*** EXTRACTED MATERIAL Section Begins ***

Below is a small trained network, with its code and all its weights. Each question gives an input and a target symbol and asks what happens when units are switched off, that is, made to give their printed mean instead of their output.

import numpy as np


def w(rows, s, z=0):
    codes = np.array(rows[::2]) - 128.0
    scale = np.full(codes.shape[1], s)
    scale[-1] = z or s
    return codes * scale


def f(y):
    return y / 2 * (1 + np.tanh(0.7978845608 * (y + 0.044715 * y**3)))


def softmax(a):
    e = np.exp(a - a.max(-1, keepdims=True))
    return e / e.sum(-1, keepdims=True)


def log_softmax(a):
    a = a - a.max(-1, keepdims=True)
    return a - np.log(np.exp(a).sum(-1, keepdims=True))


def net(x, mask):
    ids = ['δζξστφ'.index(c) for c in x.split()]
    T = len(ids)
    res = E[ids] + P[:T]
    r = res
    for j in range(2):
        rows = slice(3 * j, 3 * j + 3)
        q, k, v = (r @ M[0][rows].T for M in (Q, K, V))
        z = softmax(np.where(np.tri(T) > 0, q @ k.T / 3**0.5, -1e9)) @ v
        o = O[0][rows]
        res = res + np.where(mask[j], z, o[:, -1]) @ o[:, :-1]
    y = f(res @ A[0][:, :-1].T + A[0][:, -1])
    res = res + np.where(mask[2:26], y, B[0][:, -1]) @ B[0][:, :-1]
    return log_softmax(res[-1] @ U[:, :-1].T + U[:, -1])


Q, K, V, O, A, B = {}, {}, {}, {}, {}, {}
E = w([
[104,83,80,136,65,232,169,53],'δ',
[125,103,67,197,100,166,143,196],'ζ',
[95,56,75,178,84,157,57,29],'ξ',
[22,143,151,130,127,111,215,164],'σ',
[121,65,175,101,95,152,83,167],'τ',
[157,165,255,161,213,218,138,83],'φ',
],0.018)
P = w([
[215,129,195,186,139,91,218,87],'0',
[188,157,173,159,86,136,147,123],'1',
[148,131,141,146,93,160,136,137],'2',
[133,123,119,137,110,163,129,148],'3',
[131,136,115,118,123,151,115,155],'4',
[123,126,103,109,144,144,112,164],'5',
[119,125,93,98,162,132,107,173],'6',
[121,130,92,84,180,118,100,180],'7',
[110,112,78,76,198,107,100,187],'8',
[115,124,80,63,216,92,92,193],'9',
[110,117,68,53,231,73,89,202],'10',
[110,115,66,43,248,59,86,210],'11',
],0.012)
Q[0] = w([
[105,123,154,110,138,135,126,112],'h1',
[170,136,109,188,148,96,121,83],'h1',
[189,142,96,93,142,150,183,110],'h1',
[57,180,155,83,115,140,248,202],'h2',
[91,119,146,96,116,111,192,75],'h2',
[182,91,97,134,118,165,109,180],'h2',
],0.018)
K[0] = w([
[88,129,124,92,181,153,117,114],'h1',
[95,92,181,225,115,86,126,98],'h1',
[164,119,141,84,108,166,214,119],'h1',
[63,135,148,115,132,130,200,153],'h2',
[155,118,152,157,27,92,180,126],'h2',
[143,148,36,9,176,109,92,110],'h2',
],0.013)
V[0] = w([
[199,104,216,25,169,121,132,93],'h1',
[255,70,122,200,120,150,135,228],'h1',
[178,16,119,134,93,119,160,15],'h1',
[205,144,141,226,152,198,132,146],'h2',
[163,214,72,71,226,216,125,151],'h2',
[108,204,229,72,111,228,159,55],'h2',
],0.0088)
O[0] = w([
[117,37,153,194,82,136,64,140,83],'h1',
[151,245,158,57,102,96,56,100,182],'h1',
[121,148,170,175,203,143,117,185,255],'h1',
[123,1,66,111,148,117,178,143,206],'h2',
[50,122,117,135,119,187,208,178,95],'h2',
[85,149,110,109,147,101,93,153,214],'h2',
],0.0088,0.006)
A[0] = w([
[171,112,138,142,50,145,147,92,172],'n1',
[160,134,175,139,142,108,160,124,106],'n2',
[120,124,132,179,89,161,113,160,161],'n3',
[143,159,230,168,108,155,162,104,72],'n4',
[85,119,131,83,139,139,99,83,191],'n5',
[101,142,117,107,112,152,80,150,78],'n6',
[123,104,153,112,120,104,109,147,47],'n7',
[161,130,192,131,134,164,155,87,114],'n8',
[176,146,168,168,112,95,153,142,136],'n9',
[163,161,120,122,154,122,149,128,101],'n10',
[111,107,142,127,136,122,104,124,86],'n11',
[140,172,155,167,81,166,176,112,50],'n12',
[106,104,128,139,125,102,142,114,140],'n13',
[116,132,110,114,130,109,152,135,1],'n14',
[137,130,131,128,125,131,126,116,99],'n15',
[136,119,111,146,51,170,120,34,117],'n16',
[118,138,115,152,88,134,120,101,181],'n17',
[132,119,126,124,136,108,180,110,46],'n18',
[121,111,85,118,136,145,105,129,73],'n19',
[150,124,146,182,10,186,155,3,53],'n20',
[122,145,162,129,138,99,104,147,121],'n21',
[75,99,66,115,125,122,137,121,68],'n22',
[136,92,57,114,108,118,138,139,120],'n23',
[111,98,69,108,132,101,131,120,29],'n24',
],0.022,0.0037)
B[0] = w([
[99,159,77,152,132,73,73,121,144],'n1',
[106,109,143,174,55,138,120,142,156],'n2',
[160,119,127,71,204,161,184,141,173],'n3',
[148,240,161,173,111,149,38,82,179],'n4',
[166,116,78,130,185,116,145,151,254],'n5',
[109,124,174,140,55,110,90,147,199],'n6',
[103,104,187,133,117,136,98,171,172],'n7',
[111,55,155,135,87,133,218,147,177],'n8',
[134,142,100,38,211,139,155,178,159],'n9',
[87,93,153,185,127,143,115,83,175],'n10',
[114,211,80,122,115,115,142,83,185],'n11',
[232,187,164,65,158,171,92,162,142],'n12',
[153,169,109,160,88,135,160,102,138],'n13',
[183,155,100,150,135,143,182,118,154],'n14',
[63,152,131,128,169,135,144,165,120],'n15',
[146,65,191,89,151,204,253,190,173],'n16',
[136,173,134,164,153,139,170,201,132],'n17',
[157,169,125,108,159,154,73,117,136],'n18',
[121,90,106,116,126,72,95,67,222],'n19',
[70,171,174,233,20,106,18,48,157],'n20',
[120,6,107,113,94,148,166,102,195],'n21',
[138,183,140,169,113,105,60,95,252],'n22',
[129,97,108,98,182,108,202,136,202],'n23',
[106,146,169,130,90,184,147,156,168],'n24',
],0.015,0.0071)
U = w([
[96,134,182,171,107,166,149,104,180],'δ',
[189,118,131,3,202,170,187,155,233],'ζ',
[103,149,110,150,169,116,19,49,12],'ξ',
[174,207,170,98,129,157,95,125,103],'σ',
[118,131,159,85,96,114,85,142,234],'τ',
[121,170,136,118,99,109,126,120,8],'φ',
],0.0075,0.0014)

Each question gives the input, a string of symbols that net reads in full, and the target symbol t.
The units are the heads (3 rows each of Q, K, V and O) and the neurons (one row each of A and B). Each row of codes is followed by its name. A weight is (code - 128) times the scale printed after its matrix; where a second scale follows, it is the last column's (O, A, B and U).
mask holds one flag per unit, heads first, then neurons. A switched-off unit (its flag False) gives its mean, the last column of its rows in O or B, instead of its output. The means were averaged over made-up inputs and are rounded, as every weight is.
A unit's drop is (log p(t) with every unit on - log p(t) with that unit switched off) / (log p(t) with every unit on - log p(t) with every unit switched off).
The circuit of an input: a set's keep is (log p(t) with only the set's units on - log p(t) with every unit switched off) / (log p(t) with every unit on - log p(t) with every unit switched off). Starting from the 12 units with the biggest drops (on a tie, the unit counted first), units are removed one at a time, each time the one whose removal leaves the highest keep (on an exact tie, the one counted first), for as long as the keep stays at least 0.8.
circuit, biggest first: the units of the circuit, biggest drop first
top k neurons: the k neurons with the biggest drops, biggest first
which heads matter: for each layer, one digit per head in row order, 1 if its drop is at least 0.15 and else 0, layers parted by /
drop of u: that unit's drop, to one decimal
input τ σ τ ζ σ τ ζ δ, target δ: circuit, biggest first => [n20; n16; h2]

*** EXTRACTED MATERIAL Section Ends ***

_BRIEF_
Here the job is to output the lines from the start of the material through the line with "res = res + np.where(mask[j], z, o[:, -1])", inclusive, exactly and with nothing else.

_OUTPUT BELOW_
Below is a small trained network, with its code and all its weights. Each question gives an input and a target symbol and asks what happens when units are switched off, that is, made to give their printed mean instead of their output.

import numpy as np


def w(rows, s, z=0):
    codes = np.array(rows[::2]) - 128.0
    scale = np.full(codes.shape[1], s)
    scale[-1] = z or s
    return codes * scale


def f(y):
    return y / 2 * (1 + np.tanh(0.7978845608 * (y + 0.044715 * y**3)))


def softmax(a):
    e = np.exp(a - a.max(-1, keepdims=True))
    return e / e.sum(-1, keepdims=True)


def log_softmax(a):
    a = a - a.max(-1, keepdims=True)
    return a - np.log(np.exp(a).sum(-1, keepdims=True))


def net(x, mask):
    ids = ['δζξστφ'.index(c) for c in x.split()]
    T = len(ids)
    res = E[ids] + P[:T]
    r = res
    for j in range(2):
        rows = slice(3 * j, 3 * j + 3)
        q, k, v = (r @ M[0][rows].T for M in (Q, K, V))
        z = softmax(np.where(np.tri(T) > 0, q @ k.T / 3**0.5, -1e9)) @ v
        o = O[0][rows]
        res = res + np.where(mask[j], z, o[:, -1]) @ o[:, :-1]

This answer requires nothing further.